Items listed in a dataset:
=== Begin Enclosure ===
Here is a tiny trained network, its code and every weight. The questions are about switching its units off for an input and a class, where a switched-off unit gives its printed mean instead of its output.

import numpy as np


def w(rows, s, z=0):
    codes = np.array(rows[::2]) - 128.0
    scale = np.full(codes.shape[1], s)
    scale[-1] = z or s
    return codes * scale


def f(y):
    return np.maximum(y, 0)


def log_softmax(a):
    a = a - a.max(-1, keepdims=True)
    return a - np.log(np.exp(a).sum(-1, keepdims=True))


def net(x, mask):
    res = np.array(x, float).reshape(1, 6) / 4 @ E
    y = f(res @ A[0][:, :-1].T + A[0][:, -1])
    res = res + np.where(mask, y, B[0][:, -1]) @ B[0][:, :-1]
    return log_softmax(res[-1] @ U[:, :-1].T + U[:, -1])


A, B = {}, {}
E = w([
[215,15,192],'x0',
[164,89,4],'x1',
[130,127,125],'x2',
[227,215,132],'x3',
[130,134,130],'x4',
[130,130,130],'x5',
],0.0039)
A[0] = w([
[140,112,87,77],'N0',
[177,64,153,59],'N1',
[188,61,166,36],'N2',
[192,167,131,46],'N3',
[165,87,144,77],'N4',
[166,154,130,73],'N5',
[149,104,67,54],'N6',
[96,166,241,32],'N7',
[86,97,126,84],'N8',
[156,90,47,52],'N9',
[53,75,122,54],'N10',
[164,90,25,33],'N11',
[160,102,57,53],'N12',
[17,54,119,74],'N13',
[79,178,102,47],'N14',
[145,134,107,113],'N15',
[172,74,156,28],'N16',
[111,157,207,104],'N17',
[89,99,126,85],'N18',
[174,72,157,23],'N19',
[53,73,123,55],'N20',
[112,172,217,60],'N21',
[167,93,18,20],'N22',
[153,107,62,53],'N23',
[46,218,58,16],'N24',
[139,117,101,97],'N25',
[84,165,254,2],'N26',
[204,42,175,4],'N27',
[178,162,126,63],'N28',
[204,225,141,70],'N29',
[166,155,129,72],'N30',
[59,204,89,17],'N31',
[104,149,199,51],'N32',
[194,195,107,87],'N33',
[193,177,130,44],'N34',
[84,180,100,50],'N35',
],0.0079,0.0043)
B[0] = w([
[125,161,106,139],'N0',
[176,194,170,180],'N1',
[170,202,197,179],'N2',
[222,117,113,149],'N3',
[158,163,157,160],'N4',
[173,118,117,138],'N5',
[124,176,89,146],'N6',
[130,219,29,189],'N7',
[181,118,112,152],'N8',
[135,197,52,171],'N9',
[222,104,97,173],'N10',
[107,210,44,181],'N11',
[104,171,79,159],'N12',
[240,75,82,247],'N13',
[143,180,193,158],'N14',
[113,120,118,150],'N15',
[145,176,199,149],'N16',
[134,147,49,213],'N17',
[178,122,113,148],'N18',
[157,192,199,149],'N19',
[214,92,95,175],'N20',
[137,169,43,187],'N21',
[101,217,47,177],'N22',
[109,173,90,151],'N23',
[184,219,251,220],'N24',
[124,144,109,138],'N25',
[120,222,29,180],'N26',
[181,222,224,187],'N27',
[186,109,111,146],'N28',
[215,64,81,230],'N29',
[177,116,115,138],'N30',
[156,211,228,179],'N31',
[130,185,78,153],'N32',
[161,49,129,217],'N33',
[212,106,100,154],'N34',
[143,176,188,159],'N35',
],0.03,0.0014)
U = w([
[158,219,235,64],'0',
[102,213,76,52],'1',
[142,151,161,254],'2',
[136,150,152,241],'3',
[205,113,140,35],'4',
[127,155,163,229],'5',
[2,108,192,63],'6',
[20,71,219,35],'7',
],0.0073,0.0089)

Each question gives the input, the list of numbers given to net, and the class t.
The units are the neurons (one row each of A and B). Each row of codes is followed by its name. A weight is (code - 128) times the scale printed after its matrix; where a second scale follows, it is the last column's (A, B and U).
mask holds one flag per neuron, in row order. A switched-off neuron (its flag False) gives its mean, the last column of its row in B, instead of its output. The means were averaged over made-up inputs and are rounded, as every weight is.
A unit's drop is (log p(t) with every unit on - log p(t) with that unit switched off) / (log p(t) with every unit on - log p(t) with every unit switched off).
The circuit of an input: a set's keep is (log p(t) with only the set's units on - log p(t) with every unit switched off) / (log p(t) with every unit on - log p(t) with every unit switched off). Starting from the 12 units with the biggest drops (on a tie, the unit counted first), units are removed one at a time, each time the one whose removal leaves the highest keep (on an exact tie, the one counted first), for as long as the keep stays at least 0.8.
circuit, biggest first: the units of the circuit, biggest drop first
unit that matters most: the unit with the biggest drop
k most important neurons: the k neurons with the biggest drops, biggest first
drop when u is switched off: that unit's drop, to one decimal
input [8,6,-6,-8,-6,5], class 0: circuit, biggest first -> (N27 N2)
input [0,-2,6,7,6,5], class 4: unit that matters most -> N29
input [-3,5,-7,8,5,6], class 4: circuit, biggest first -> (N29 N33)
input [2,-7,6,-7,4,-5], class 1: 2 most important neurons -> (N26 N7)
input [8,-7,6,-4,-5,2], class 0: 2 most important neurons -> (N27 N2)
input [-6,0,4,-5,3,0], class 0: circuit, biggest first -> (N24 N31)
input [5,7,6,-7,4,-7], class 1: 2 most important neurons -> (N11 N22)
input [3,-8,-8,-8,4,8], class 1: 2 most important neurons -> (N26 N7)
input [-7,2,-1,7,-7,-7], class 0: 2 most important neurons -> (N24 N31)
input [3,-7,0,7,4,5], class 1: 4 most important neurons -> (N7 N26 N21 N17)
input [-6,5,-4,7,6,4], class 4: 3 most important neurons -> (N29 N33 N34)
input [-3,-8,-2,-5,2,5], class 1: drop when N26 is switched off -> 0.1
input [2,7,5,6,-5,5], class 1: drop when N11 is switched off -> 0.2
input [-8,5,8,-6,-5,-5], class 0: circuit, biggest first -> (N24)
input [7,-2,-4,8,7,6], class 4: drop when N3 is switched off -> 0.3
input [-3,8,7,-8,8,-4], class 1: drop when N22 is switched off -> 0.3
=== End Enclosure ===
> _Task item_: Read through the entries and copy each line in which "array" appears.

> _Answer space_:
    codes = np.array(rows[::2]) - 128.0
    res = np.array(x, float).reshape(1, 6) / 4 @ E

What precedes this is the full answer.